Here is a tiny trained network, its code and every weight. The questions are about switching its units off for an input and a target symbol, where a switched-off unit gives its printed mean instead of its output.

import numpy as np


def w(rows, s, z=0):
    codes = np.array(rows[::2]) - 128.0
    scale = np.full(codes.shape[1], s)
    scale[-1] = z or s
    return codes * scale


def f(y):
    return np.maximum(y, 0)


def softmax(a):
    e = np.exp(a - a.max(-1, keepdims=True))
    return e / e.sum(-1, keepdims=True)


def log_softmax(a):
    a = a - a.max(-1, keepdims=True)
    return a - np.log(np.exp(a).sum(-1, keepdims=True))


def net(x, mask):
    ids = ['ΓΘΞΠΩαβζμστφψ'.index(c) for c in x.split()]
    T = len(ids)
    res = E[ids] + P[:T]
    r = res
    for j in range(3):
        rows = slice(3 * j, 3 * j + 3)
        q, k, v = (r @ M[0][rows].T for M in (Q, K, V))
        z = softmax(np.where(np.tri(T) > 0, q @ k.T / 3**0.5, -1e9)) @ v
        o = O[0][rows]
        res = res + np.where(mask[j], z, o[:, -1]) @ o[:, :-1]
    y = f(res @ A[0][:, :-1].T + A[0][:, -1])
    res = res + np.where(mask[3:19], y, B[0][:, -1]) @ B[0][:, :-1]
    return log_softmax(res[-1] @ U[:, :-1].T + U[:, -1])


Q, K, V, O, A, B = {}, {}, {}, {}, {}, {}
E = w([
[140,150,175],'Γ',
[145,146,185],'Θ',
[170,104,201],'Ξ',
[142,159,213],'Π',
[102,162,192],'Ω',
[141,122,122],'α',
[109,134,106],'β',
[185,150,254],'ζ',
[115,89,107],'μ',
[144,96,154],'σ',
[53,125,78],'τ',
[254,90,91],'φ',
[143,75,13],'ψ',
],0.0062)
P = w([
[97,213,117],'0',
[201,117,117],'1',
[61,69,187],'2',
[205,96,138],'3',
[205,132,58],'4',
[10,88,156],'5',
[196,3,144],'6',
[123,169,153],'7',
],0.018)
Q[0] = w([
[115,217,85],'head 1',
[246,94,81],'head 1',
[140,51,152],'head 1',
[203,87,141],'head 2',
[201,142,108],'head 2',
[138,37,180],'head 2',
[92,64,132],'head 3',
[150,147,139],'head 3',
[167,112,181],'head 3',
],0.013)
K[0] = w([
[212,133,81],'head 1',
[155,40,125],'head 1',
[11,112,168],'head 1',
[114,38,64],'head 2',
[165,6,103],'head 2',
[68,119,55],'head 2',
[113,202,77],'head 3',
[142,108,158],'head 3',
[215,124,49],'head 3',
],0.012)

*What is required:* How many lines in the entries above include the string "where"? Give only the number.

*Written response:* 4